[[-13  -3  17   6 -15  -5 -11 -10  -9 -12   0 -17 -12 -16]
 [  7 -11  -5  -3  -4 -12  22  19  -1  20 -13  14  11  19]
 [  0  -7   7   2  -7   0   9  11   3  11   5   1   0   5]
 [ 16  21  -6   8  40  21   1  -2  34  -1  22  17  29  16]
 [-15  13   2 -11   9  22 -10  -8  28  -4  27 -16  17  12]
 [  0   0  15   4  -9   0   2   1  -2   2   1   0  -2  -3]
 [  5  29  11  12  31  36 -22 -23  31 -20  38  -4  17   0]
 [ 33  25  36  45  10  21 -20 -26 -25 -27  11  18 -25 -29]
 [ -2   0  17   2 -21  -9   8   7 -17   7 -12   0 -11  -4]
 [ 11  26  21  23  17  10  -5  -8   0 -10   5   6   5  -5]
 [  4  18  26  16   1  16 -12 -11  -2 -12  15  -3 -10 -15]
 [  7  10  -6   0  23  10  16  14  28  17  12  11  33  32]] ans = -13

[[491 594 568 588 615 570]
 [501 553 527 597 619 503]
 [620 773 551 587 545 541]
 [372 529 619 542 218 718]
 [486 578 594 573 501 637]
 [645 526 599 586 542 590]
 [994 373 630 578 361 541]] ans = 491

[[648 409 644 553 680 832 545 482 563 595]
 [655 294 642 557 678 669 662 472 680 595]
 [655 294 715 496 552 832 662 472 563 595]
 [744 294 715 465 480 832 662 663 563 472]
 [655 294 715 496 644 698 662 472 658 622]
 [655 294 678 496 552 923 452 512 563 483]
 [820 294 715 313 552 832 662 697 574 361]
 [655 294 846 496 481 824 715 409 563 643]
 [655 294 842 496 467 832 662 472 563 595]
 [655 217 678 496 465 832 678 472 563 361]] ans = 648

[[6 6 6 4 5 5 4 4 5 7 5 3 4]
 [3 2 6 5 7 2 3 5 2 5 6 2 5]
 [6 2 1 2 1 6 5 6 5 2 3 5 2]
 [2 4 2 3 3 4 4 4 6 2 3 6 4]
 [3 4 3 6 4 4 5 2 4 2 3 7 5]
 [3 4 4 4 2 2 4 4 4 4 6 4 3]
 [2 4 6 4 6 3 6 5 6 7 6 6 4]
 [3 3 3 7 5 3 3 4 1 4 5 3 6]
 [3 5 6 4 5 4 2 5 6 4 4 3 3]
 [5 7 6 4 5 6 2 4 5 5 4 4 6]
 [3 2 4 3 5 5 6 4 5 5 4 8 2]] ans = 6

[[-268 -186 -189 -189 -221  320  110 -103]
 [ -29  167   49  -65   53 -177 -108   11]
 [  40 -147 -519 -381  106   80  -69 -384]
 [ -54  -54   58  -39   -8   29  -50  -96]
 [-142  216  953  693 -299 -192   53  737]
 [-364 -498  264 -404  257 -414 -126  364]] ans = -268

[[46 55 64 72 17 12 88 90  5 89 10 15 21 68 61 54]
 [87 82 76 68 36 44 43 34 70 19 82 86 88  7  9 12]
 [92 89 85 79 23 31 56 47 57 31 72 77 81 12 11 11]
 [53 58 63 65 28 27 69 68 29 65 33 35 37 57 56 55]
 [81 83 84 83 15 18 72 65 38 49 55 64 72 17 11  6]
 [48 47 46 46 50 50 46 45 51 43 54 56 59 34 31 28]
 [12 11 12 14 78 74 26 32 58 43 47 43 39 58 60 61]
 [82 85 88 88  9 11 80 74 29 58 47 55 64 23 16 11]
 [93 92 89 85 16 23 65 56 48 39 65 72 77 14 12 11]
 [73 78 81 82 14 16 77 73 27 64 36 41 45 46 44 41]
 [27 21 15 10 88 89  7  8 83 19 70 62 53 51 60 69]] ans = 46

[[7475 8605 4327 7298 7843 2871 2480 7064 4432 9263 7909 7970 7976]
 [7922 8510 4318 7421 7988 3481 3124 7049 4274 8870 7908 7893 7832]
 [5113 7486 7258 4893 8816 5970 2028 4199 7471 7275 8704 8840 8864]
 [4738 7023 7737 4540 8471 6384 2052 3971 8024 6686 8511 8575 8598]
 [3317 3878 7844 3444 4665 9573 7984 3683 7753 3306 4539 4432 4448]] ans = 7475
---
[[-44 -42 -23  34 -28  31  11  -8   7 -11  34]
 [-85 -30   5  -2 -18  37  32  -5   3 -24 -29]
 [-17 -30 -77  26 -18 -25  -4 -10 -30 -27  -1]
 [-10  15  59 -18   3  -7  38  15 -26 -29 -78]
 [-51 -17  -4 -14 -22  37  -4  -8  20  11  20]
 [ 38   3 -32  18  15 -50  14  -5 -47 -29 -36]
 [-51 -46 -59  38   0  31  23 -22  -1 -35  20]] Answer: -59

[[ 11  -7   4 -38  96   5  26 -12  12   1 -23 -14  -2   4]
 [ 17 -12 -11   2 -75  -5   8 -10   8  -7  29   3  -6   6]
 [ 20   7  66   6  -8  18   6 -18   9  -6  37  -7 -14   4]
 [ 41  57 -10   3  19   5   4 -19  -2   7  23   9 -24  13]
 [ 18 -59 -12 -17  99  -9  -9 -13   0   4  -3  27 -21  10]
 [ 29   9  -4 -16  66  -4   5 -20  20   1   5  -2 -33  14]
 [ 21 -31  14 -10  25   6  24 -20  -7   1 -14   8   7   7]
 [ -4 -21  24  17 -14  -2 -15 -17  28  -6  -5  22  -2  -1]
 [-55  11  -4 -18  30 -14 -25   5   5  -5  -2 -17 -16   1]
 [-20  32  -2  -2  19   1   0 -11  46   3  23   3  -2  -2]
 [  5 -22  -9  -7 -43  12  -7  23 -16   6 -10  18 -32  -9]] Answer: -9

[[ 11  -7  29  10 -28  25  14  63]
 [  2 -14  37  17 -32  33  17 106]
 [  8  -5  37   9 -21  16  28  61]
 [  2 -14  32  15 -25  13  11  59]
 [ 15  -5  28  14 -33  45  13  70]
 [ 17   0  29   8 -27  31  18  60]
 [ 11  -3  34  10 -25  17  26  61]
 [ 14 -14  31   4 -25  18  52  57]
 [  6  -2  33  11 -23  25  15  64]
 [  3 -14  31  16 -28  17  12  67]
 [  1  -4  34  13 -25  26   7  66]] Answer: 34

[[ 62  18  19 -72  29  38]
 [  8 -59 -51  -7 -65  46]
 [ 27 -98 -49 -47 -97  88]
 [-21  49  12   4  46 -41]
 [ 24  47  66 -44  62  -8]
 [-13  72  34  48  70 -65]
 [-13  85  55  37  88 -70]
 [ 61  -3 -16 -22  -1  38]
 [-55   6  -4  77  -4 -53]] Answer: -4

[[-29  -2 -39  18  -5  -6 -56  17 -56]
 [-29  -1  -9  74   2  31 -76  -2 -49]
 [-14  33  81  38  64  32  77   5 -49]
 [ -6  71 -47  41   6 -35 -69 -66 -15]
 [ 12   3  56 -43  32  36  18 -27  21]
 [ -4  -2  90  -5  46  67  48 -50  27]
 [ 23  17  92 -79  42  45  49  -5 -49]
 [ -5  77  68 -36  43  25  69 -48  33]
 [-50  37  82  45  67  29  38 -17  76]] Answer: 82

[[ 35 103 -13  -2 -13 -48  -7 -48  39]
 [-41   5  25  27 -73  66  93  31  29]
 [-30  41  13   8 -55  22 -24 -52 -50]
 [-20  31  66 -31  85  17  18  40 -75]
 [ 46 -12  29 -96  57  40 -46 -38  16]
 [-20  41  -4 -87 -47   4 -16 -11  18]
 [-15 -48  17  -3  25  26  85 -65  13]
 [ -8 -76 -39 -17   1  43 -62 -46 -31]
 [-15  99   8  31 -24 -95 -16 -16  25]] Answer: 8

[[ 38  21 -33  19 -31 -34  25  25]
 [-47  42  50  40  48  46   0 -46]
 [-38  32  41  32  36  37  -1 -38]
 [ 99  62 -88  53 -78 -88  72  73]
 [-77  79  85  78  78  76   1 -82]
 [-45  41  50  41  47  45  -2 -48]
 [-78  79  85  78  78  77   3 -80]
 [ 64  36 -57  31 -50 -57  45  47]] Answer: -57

----

• _Your goal_
Taking the entries above, restate exactly those lines that fall between the line with "[6 2 1 2 1 6 5 6 5 2 3 5 2]" and the line with "[5113 7486 7258", keeping both of those lines too.

• _Answer box_
 [6 2 1 2 1 6 5 6 5 2 3 5 2]
 [2 4 2 3 3 4 4 4 6 2 3 6 4]
 [3 4 3 6 4 4 5 2 4 2 3 7 5]
 [3 4 4 4 2 2 4 4 4 4 6 4 3]
 [2 4 6 4 6 3 6 5 6 7 6 6 4]
 [3 3 3 7 5 3 3 4 1 4 5 3 6]
 [3 5 6 4 5 4 2 5 6 4 4 3 3]
 [5 7 6 4 5 6 2 4 5 5 4 4 6]
 [3 2 4 3 5 5 6 4 5 5 4 8 2]] ans = 6

[[-268 -186 -189 -189 -221  320  110 -103]
 [ -29  167   49  -65   53 -177 -108   11]
 [  40 -147 -519 -381  106   80  -69 -384]
 [ -54  -54   58  -39   -8   29  -50  -96]
 [-142  216  953  693 -299 -192   53  737]
 [-364 -498  264 -404  257 -414 -126  364]] ans = -268

[[46 55 64 72 17 12 88 90  5 89 10 15 21 68 61 54]
 [87 82 76 68 36 44 43 34 70 19 82 86 88  7  9 12]
 [92 89 85 79 23 31 56 47 57 31 72 77 81 12 11 11]
 [53 58 63 65 28 27 69 68 29 65 33 35 37 57 56 55]
 [81 83 84 83 15 18 72 65 38 49 55 64 72 17 11  6]
 [48 47 46 46 50 50 46 45 51 43 54 56 59 34 31 28]
 [12 11 12 14 78 74 26 32 58 43 47 43 39 58 60 61]
 [82 85 88 88  9 11 80 74 29 58 47 55 64 23 16 11]
 [93 92 89 85 16 23 65 56 48 39 65 72 77 14 12 11]
 [73 78 81 82 14 16 77 73 27 64 36 41 45 46 44 41]
 [27 21 15 10 88 89  7  8 83 19 70 62 53 51 60 69]] ans = 46

[[7475 8605 4327 7298 7843 2871 2480 7064 4432 9263 7909 7970 7976]
 [7922 8510 4318 7421 7988 3481 3124 7049 4274 8870 7908 7893 7832]
 [5113 7486 7258 4893 8816 5970 2028 4199 7471 7275 8704 8840 8864]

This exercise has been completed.